◆ Task description: Scan the material for the word "zero" and return every matching line.

◆ The data:
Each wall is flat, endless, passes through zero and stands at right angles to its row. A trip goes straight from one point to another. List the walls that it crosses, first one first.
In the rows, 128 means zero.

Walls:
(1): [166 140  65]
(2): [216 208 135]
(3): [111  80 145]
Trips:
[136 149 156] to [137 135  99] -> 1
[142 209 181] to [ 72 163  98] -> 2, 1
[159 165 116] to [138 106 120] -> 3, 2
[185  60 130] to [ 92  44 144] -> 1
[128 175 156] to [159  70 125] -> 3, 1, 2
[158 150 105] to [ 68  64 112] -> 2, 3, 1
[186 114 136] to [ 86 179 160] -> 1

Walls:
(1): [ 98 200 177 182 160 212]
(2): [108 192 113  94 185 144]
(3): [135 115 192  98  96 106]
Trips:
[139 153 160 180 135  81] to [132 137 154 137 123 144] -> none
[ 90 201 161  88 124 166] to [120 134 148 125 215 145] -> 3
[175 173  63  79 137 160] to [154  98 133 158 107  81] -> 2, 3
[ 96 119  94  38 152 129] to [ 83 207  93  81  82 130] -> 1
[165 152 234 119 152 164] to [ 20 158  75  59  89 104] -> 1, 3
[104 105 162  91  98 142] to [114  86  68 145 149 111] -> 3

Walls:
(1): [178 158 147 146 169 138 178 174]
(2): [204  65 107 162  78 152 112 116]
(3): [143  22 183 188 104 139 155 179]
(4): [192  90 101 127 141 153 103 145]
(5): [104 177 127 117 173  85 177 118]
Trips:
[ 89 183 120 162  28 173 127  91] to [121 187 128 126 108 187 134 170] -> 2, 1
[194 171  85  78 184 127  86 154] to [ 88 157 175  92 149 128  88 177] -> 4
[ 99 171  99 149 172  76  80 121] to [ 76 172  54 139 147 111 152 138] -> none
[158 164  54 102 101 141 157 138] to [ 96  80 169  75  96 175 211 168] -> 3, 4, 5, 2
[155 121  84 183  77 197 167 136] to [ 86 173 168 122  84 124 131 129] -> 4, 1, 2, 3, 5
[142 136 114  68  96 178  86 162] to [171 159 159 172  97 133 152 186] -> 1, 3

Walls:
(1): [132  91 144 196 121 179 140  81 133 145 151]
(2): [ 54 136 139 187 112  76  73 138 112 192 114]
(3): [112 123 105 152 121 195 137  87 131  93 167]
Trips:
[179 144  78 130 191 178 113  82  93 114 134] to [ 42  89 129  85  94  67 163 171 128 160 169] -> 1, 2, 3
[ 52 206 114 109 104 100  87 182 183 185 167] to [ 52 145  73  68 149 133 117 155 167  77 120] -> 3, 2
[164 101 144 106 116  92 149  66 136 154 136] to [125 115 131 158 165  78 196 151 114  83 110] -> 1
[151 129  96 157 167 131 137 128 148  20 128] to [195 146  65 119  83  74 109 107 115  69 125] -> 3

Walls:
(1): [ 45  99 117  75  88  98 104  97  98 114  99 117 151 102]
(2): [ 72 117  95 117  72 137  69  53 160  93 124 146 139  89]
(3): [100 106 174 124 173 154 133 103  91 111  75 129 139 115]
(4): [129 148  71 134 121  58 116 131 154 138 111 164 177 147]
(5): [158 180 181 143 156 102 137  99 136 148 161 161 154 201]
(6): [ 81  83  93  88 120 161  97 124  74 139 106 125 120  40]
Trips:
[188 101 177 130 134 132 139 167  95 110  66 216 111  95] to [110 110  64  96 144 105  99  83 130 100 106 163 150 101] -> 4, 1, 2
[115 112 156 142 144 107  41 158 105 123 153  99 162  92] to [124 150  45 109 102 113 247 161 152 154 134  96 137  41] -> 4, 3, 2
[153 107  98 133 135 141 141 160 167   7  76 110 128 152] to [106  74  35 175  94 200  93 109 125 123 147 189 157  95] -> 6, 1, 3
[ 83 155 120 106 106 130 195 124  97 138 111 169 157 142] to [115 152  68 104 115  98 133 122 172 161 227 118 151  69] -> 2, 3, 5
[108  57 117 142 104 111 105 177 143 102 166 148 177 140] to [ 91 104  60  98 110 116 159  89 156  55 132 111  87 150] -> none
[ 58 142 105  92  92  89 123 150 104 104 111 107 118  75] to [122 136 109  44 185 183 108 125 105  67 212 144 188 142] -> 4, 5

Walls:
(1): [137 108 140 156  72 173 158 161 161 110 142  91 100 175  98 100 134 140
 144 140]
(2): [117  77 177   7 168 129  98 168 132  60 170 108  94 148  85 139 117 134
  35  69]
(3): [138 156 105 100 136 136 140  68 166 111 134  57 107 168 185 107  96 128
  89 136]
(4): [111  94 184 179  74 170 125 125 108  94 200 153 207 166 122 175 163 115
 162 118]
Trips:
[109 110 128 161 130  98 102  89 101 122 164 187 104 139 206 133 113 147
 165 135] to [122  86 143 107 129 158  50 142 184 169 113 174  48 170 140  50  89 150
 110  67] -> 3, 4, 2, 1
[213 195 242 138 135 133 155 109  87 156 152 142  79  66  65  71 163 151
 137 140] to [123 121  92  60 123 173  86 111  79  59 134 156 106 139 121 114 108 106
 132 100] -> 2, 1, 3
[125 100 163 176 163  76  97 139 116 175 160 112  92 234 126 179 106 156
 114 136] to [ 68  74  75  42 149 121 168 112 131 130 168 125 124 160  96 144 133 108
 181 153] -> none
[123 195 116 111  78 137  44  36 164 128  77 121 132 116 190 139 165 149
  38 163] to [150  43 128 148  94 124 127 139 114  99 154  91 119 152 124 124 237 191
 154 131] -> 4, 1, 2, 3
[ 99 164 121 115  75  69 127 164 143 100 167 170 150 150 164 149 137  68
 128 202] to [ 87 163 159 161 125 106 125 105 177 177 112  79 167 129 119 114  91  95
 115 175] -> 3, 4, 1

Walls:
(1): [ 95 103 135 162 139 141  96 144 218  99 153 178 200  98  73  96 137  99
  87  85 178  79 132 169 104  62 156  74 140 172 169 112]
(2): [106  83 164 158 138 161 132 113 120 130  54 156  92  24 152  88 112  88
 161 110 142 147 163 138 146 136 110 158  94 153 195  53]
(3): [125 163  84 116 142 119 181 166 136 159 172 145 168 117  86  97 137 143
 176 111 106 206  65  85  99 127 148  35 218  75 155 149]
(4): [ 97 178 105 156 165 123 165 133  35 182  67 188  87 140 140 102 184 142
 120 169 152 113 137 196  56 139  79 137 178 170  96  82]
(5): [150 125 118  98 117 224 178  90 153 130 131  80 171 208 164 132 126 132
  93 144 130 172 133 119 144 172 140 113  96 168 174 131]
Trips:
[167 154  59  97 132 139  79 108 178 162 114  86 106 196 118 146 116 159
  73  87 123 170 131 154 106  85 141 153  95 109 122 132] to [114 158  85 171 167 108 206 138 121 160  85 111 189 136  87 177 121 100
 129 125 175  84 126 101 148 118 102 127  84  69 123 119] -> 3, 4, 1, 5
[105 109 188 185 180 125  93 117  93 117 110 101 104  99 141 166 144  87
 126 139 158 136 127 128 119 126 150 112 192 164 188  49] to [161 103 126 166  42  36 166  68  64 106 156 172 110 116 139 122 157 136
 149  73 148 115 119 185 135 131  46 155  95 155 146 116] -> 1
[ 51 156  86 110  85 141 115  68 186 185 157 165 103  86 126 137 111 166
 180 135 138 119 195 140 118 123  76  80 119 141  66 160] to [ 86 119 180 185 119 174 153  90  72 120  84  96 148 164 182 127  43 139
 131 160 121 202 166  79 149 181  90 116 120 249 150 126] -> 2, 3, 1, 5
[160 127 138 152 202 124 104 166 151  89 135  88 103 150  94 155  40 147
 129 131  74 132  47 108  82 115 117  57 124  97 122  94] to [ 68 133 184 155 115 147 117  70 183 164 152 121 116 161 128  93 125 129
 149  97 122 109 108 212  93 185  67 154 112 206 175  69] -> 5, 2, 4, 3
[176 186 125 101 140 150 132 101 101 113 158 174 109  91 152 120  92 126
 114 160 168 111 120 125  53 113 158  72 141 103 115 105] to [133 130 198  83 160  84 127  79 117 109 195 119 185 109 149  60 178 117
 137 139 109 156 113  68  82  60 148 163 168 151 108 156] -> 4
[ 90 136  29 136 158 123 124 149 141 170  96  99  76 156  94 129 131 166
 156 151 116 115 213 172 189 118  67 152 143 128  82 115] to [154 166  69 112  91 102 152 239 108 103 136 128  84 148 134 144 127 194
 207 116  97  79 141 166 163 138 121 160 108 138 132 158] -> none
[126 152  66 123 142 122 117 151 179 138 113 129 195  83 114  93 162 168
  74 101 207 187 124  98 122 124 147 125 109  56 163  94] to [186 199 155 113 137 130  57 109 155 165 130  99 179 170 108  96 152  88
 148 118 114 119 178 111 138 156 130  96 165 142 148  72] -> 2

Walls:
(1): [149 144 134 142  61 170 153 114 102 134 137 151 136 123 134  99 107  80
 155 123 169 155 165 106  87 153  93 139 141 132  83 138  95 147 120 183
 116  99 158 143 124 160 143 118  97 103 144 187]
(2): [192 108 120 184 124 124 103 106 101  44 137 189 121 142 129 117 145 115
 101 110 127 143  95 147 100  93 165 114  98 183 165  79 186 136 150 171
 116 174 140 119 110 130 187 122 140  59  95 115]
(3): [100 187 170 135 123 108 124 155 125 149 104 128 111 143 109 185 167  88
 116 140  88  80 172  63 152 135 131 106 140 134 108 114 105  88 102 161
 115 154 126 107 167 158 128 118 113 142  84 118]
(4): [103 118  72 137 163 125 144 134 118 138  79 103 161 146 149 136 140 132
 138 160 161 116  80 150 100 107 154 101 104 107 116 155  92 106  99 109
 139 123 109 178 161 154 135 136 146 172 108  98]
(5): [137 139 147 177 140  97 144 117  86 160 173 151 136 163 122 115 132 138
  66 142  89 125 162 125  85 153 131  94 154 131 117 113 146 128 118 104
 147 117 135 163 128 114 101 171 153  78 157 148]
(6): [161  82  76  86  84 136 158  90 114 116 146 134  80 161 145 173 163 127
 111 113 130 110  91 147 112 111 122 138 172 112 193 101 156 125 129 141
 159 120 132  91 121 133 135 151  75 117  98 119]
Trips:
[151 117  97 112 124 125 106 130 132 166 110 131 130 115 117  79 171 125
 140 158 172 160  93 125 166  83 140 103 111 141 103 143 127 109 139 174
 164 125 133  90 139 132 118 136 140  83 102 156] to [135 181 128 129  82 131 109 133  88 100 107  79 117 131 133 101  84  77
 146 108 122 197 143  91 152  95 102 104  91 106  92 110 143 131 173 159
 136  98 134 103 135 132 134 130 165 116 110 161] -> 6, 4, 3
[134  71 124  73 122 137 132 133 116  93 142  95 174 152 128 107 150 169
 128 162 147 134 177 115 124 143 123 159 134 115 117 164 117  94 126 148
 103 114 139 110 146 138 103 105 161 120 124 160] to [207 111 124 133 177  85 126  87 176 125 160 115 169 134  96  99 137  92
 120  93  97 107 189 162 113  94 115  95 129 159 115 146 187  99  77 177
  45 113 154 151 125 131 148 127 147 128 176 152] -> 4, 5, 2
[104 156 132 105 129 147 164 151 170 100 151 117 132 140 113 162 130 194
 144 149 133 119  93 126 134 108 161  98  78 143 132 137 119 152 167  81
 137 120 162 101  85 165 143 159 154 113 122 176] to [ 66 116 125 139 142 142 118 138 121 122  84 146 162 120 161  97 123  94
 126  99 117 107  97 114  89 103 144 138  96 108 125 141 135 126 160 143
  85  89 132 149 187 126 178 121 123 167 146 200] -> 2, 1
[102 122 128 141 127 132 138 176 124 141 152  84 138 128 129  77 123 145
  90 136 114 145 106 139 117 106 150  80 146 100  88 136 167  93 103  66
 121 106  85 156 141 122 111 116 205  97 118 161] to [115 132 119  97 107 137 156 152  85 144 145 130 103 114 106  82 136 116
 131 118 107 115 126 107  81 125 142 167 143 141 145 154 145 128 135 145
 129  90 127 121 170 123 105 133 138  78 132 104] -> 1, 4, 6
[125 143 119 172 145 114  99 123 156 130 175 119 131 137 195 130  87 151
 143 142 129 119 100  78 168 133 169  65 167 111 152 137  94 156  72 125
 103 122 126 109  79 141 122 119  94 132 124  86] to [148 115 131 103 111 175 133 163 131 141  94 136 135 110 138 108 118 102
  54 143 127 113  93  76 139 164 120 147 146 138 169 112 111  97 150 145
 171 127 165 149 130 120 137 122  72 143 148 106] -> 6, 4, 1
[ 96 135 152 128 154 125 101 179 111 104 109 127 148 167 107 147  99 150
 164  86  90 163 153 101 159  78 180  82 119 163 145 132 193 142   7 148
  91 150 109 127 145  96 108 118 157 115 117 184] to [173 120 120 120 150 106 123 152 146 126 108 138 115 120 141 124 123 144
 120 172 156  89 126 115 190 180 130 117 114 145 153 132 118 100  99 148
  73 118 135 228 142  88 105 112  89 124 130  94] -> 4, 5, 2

◆ Final answer:
Each wall is flat, endless, passes through zero and stands at right angles to its row. A trip goes straight from one point to another. List the walls that it crosses, first one first.
In the rows, 128 means zero.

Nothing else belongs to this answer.